Below are the code and all the weights of a small trained network. Each question names an input and a target symbol and asks about switching units off, where a switched-off unit gives its printed mean instead of its output.

import numpy as np


def w(rows, s, z=0):
    codes = np.array(rows[::2]) - 128.0
    scale = np.full(codes.shape[1], s)
    scale[-1] = z or s
    return codes * scale


def norm(h):
    return h / np.sqrt((h * h).mean(-1, keepdims=True) + 1e-5)


def f(y):
    return np.maximum(y, 0)


def softmax(a):
    e = np.exp(a - a.max(-1, keepdims=True))
    return e / e.sum(-1, keepdims=True)


def log_softmax(a):
    a = a - a.max(-1, keepdims=True)
    return a - np.log(np.exp(a).sum(-1, keepdims=True))


def net(x, mask):
    ids = ['ΛΠαεζηξ'.index(c) for c in x.split()]
    T = len(ids)
    res = E[ids] + P[:T]
    u = 0
    for l in range(2):
        r = norm(res)
        for j in range(2):
            rows = slice(2 * j, 2 * j + 2)
            q, k, v = (r @ M[l][rows].T for M in (Q, K, V))
            z = softmax(np.where(np.tri(T) > 0, q @ k.T / 2**0.5, -1e9)) @ v
            o = O[l][rows]
            res = res + np.where(mask[u + j], z, o[:, -1]) @ o[:, :-1]
        u += 2
        y = f(norm(res) @ A[l][:, :-1].T + A[l][:, -1])
        res = res + np.where(mask[u : u + 12], y, B[l][:, -1]) @ B[l][:, :-1]
        u += 12
    return log_softmax(norm(res)[-1] @ U[:, :-1].T + U[:, -1])


Q, K, V, O, A, B = {}, {}, {}, {}, {}, {}
E = w([
[119,47,97,150,65,203,163],'Λ',
[107,46,75,153,157,51,198],'Π',
[60,152,95,87,152,5,174],'α',
[160,24,230,133,110,88,58],'ε',
[188,72,140,139,18,117,192],'ζ',
[189,187,91,48,231,183,13],'η',
[159,142,130,97,39,42,197],'ξ',
],0.014)
P = w([
[148,5,163,146,144,79,105],'0',
[191,127,96,105,165,129,167],'1',
[97,55,155,149,118,89,92],'2',
[153,116,102,57,141,129,158],'3',
[74,93,104,128,72,101,108],'4',
[99,97,133,64,133,156,175],'5',
[146,124,89,199,133,101,119],'6',
[130,108,167,62,151,162,182],'7',
[120,161,99,198,82,114,82],'8',
[112,154,205,147,151,161,175],'9',
[226,152,134,122,146,121,102],'10',
],0.019)
Q[0] = w([
[144,48,144,74,61,124,163],'0.h1',
[109,193,135,123,153,154,121],'0.h1',
[70,117,74,118,64,130,82],'0.h2',
[104,84,209,2,162,175,239],'0.h2',
],0.029)
K[0] = w([
[110,145,197,164,88,118,233],'0.h1',
[159,144,159,136,139,186,61],'0.h1',
[182,59,74,15,130,110,129],'0.h2',
[134,139,26,231,48,69,3],'0.h2',
],0.025)
V[0] = w([
[110,176,113,114,159,168,40],'0.h1',
[191,131,130,116,115,127,60],'0.h1',
[62,176,119,85,224,40,108],'0.h2',
[163,142,160,132,53,6,208],'0.h2',
],0.021)
O[0] = w([
[151,103,191,57,190,193,158,9],'0.h1',
[115,74,129,114,195,143,171,131],'0.h1',
[161,113,235,215,109,215,224,121],'0.h2',
[130,120,80,237,245,172,110,235],'0.h2',
],0.012,0.014)
A[0] = w([
[134,208,228,117,49,198,185,164],'0.n1',
[78,168,127,230,150,97,127,2],'0.n2',
[183,244,146,93,34,118,239,41],'0.n3',
[78,112,68,153,80,106,104,133],'0.n4',
[115,49,107,129,208,83,191,176],'0.n5',
[132,220,53,99,163,196,144,173],'0.n6',
[117,165,113,189,130,50,134,60],'0.n7',
[182,164,111,123,207,170,138,123],'0.n8',
[139,110,191,142,94,129,9,132],'0.n9',
[128,173,97,143,76,239,115,83],'0.n10',
[77,112,242,182,99,37,39,79],'0.n11',
[64,186,185,150,131,149,148,116],'0.n12',
],0.014,0.0046)
B[0] = w([
[174,166,44,163,207,13,80,222],'0.n1',
[177,252,158,170,84,100,127,243],'0.n2',
[59,145,3,191,178,178,176,212],'0.n3',
[159,144,141,13,83,95,93,255],'0.n4',
[145,104,117,106,15,195,140,221],'0.n5',
[171,92,140,164,91,163,78,190],'0.n6',
[118,182,86,172,99,208,58,242],'0.n7',
[102,131,117,45,94,170,162,199],'0.n8',
[131,166,109,141,70,81,106,157],'0.n9',
[109,148,127,126,53,121,119,146],'0.n10',
[118,115,82,66,116,218,215,197],'0.n11',
[192,114,107,110,145,83,164,147],'0.n12',
],0.019,0.0097)
Q[1] = w([
[39,164,178,159,134,72,125],'1.h1',
[137,184,5,188,8,77,220],'1.h1',
[89,66,98,177,54,48,117],'1.h2',
[69,96,163,151,144,106,97],'1.h2',
],0.021)
K[1] = w([
[236,116,221,129,129,125,54],'1.h1',
[92,149,184,46,254,232,73],'1.h1',
[119,226,54,186,61,58,93],'1.h2',
[142,115,125,63,186,159,72],'1.h2',
],0.019)
V[1] = w([
[48,108,70,207,49,47,176],'1.h1',
[254,67,195,147,117,103,44],'1.h1',
[77,84,187,136,128,103,186],'1.h2',
[91,191,217,181,86,138,110],'1.h2',
],0.019)
O[1] = w([
[72,191,179,156,147,90,76,79],'1.h1',
[110,7,126,125,119,199,149,97],'1.h1',
[137,186,78,164,124,68,107,6],'1.h2',
[207,132,96,118,142,140,143,110],'1.h2',
],0.015,0.016)
A[1] = w([
[117,87,148,80,91,3,115,98],'1.n1',
[121,136,81,246,205,173,166,53],'1.n2',
[181,173,198,163,94,206,189,45],'1.n3',
[22,23,136,132,121,169,168,131],'1.n4',
[101,130,152,223,118,147,76,148],'1.n5',
[84,157,179,96,191,76,137,254],'1.n6',
[161,115,130,174,120,118,65,176],'1.n7',
[133,107,150,122,163,82,143,111],'1.n8',
[117,230,151,146,73,70,126,197],'1.n9',
[118,122,71,148,155,81,152,95],'1.n10',
[90,121,75,54,119,138,68,158],'1.n11',
[138,44,124,91,92,229,149,212],'1.n12',
],0.02,0.0029)
B[1] = w([
[123,220,107,2,141,137,153,165],'1.n1',
[247,63,204,46,123,138,95,239],'1.n2',
[24,180,100,149,97,16,123,228],'1.n3',
[70,69,232,159,72,180,112,175],'1.n4',
[140,178,101,107,193,107,156,214],'1.n5',
[199,92,36,170,83,176,153,186],'1.n6',
[75,138,112,126,122,126,165,206],'1.n7',
[124,127,82,137,165,120,182,136],'1.n8',
[96,19,173,110,160,213,152,235],'1.n9',
[165,80,143,133,138,131,123,174],'1.n10',
[157,76,178,196,159,64,159,250],'1.n11',
[165,8,108,136,96,194,142,255],'1.n12',
],0.024,0.012)
U = w([
[87,166,141,20,79,63,85,104],'Λ',
[32,245,98,172,45,149,146,169],'Π',
[167,186,223,201,108,48,203,66],'α',
[116,42,174,154,44,163,152,156],'ε',
[85,117,71,227,170,38,74,16],'ζ',
[154,131,28,142,116,132,253,5],'η',
[192,226,70,117,139,198,110,250],'ξ',
],0.0069,0.0021)

Each question gives the input, a string of symbols that net reads in full, and the target symbol t.
The units are the heads (2 rows each of Q, K, V and O) and the neurons (one row each of A and B). Each row of codes is followed by its name. A weight is (code - 128) times the scale printed after its matrix; where a second scale follows, it is the last column's (O, A, B and U).
mask holds one flag per unit, layer by layer, with each layer's heads first. A switched-off unit (its flag False) gives its mean, the last column of its rows in O or B, instead of its output. The means were averaged over made-up inputs and are rounded, as every weight is.
A unit's drop is (log p(t) with every unit on - log p(t) with that unit switched off) / (log p(t) with every unit on - log p(t) with every unit switched off).
The circuit of an input: a set's keep is (log p(t) with only the set's units on - log p(t) with every unit switched off) / (log p(t) with every unit on - log p(t) with every unit switched off). Starting from the 12 units with the biggest drops (on a tie, the unit counted first), units are removed one at a time, each time the one whose removal leaves the highest keep (on an exact tie, the one counted first), for as long as the keep stays at least 0.8.
circuit, biggest first: the units of the circuit, biggest drop first
most important unit: the unit with the biggest drop
k most important neurons: the k neurons with the biggest drops, biggest first
top k neurons in layer l: the k neurons of layer l with the biggest drops, biggest first
input η Λ α η, target α: circuit, biggest first : (0.h2, 1.h1, 0.n3)
input ε η η Λ ξ ξ ζ Π α η ε, target η: top 3 neurons in layer 0 : (0.n1, 0.n8, 0.n3)
input η Π η, target Π: circuit, biggest first : (0.h2, 1.h1, 0.n3, 1.n2)
input η Π η ξ ξ α, target ξ: top 2 neurons in layer 0 : (0.n2, 0.n8)
input ξ η ε ξ Π α η, target α: circuit, biggest first : (0.h2, 1.h1, 1.n3, 0.h1)
input η ζ η Λ η ξ η ζ α, target ζ: circuit, biggest first : (0.h2)
input ξ ξ ξ Λ α Λ ζ α, target ζ: circuit, biggest first : (0.h2, 1.n11)
input ζ η η α α, target α: top 2 neurons in layer 1 : (1.n3, 1.n2)
input ξ η Π Π ξ Λ ζ η α ε, target α: circuit, biggest first : (0.h2, 1.n3)
input η α Π Π Π α η ε, target η: circuit, biggest first : (0.n1, 0.h2, 0.n3)
input Π η Π α ζ η, target ζ: circuit, biggest first : (0.h2, 1.n11)
input ε ξ η Λ ξ ζ η Π ζ, target Π: top 2 neurons in layer 1 : (1.n3, 1.n2)
input η Λ η, target Λ: top 2 neurons in layer 0 : (0.n3, 0.n1)
input ε Π ξ η ε Λ η, target Λ: circuit, biggest first : (0.h2)
input Π ζ Π ξ η α η ξ α Λ, target α: circuit, biggest first : (0.h2, 1.n3, 1.n2, 1.n9)
input Π ε η α ξ ξ η Λ ξ, target Λ: top 2 neurons in layer 1 : (1.n1, 1.n6)
input Λ ξ ζ ε α Π, target α: top 2 neurons in layer 1 : (1.n2, 1.n3)
input Π η η, target η: top 3 neurons in layer 0 : (0.n1, 0.n11, 0.n4)
input α ξ η Π ζ η, target ζ: top 2 neurons in layer 0 : (0.n3, 0.n2)
input η η Π Π, target Π: 2 most important neurons : (0.n7, 0.n3)
input Π ξ α α, target α: top 2 neurons in layer 1 : (1.n2, 1.n3)
input Π Λ η ξ ξ α ζ Π Λ, target Π: most important unit : 0.h2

◇ ◇ ◇ ◇ ◇

WHAT YOU NEED TO DO
For the entries, state the number of lines that include the string "most". Add no other words.

TASK ANSWER
4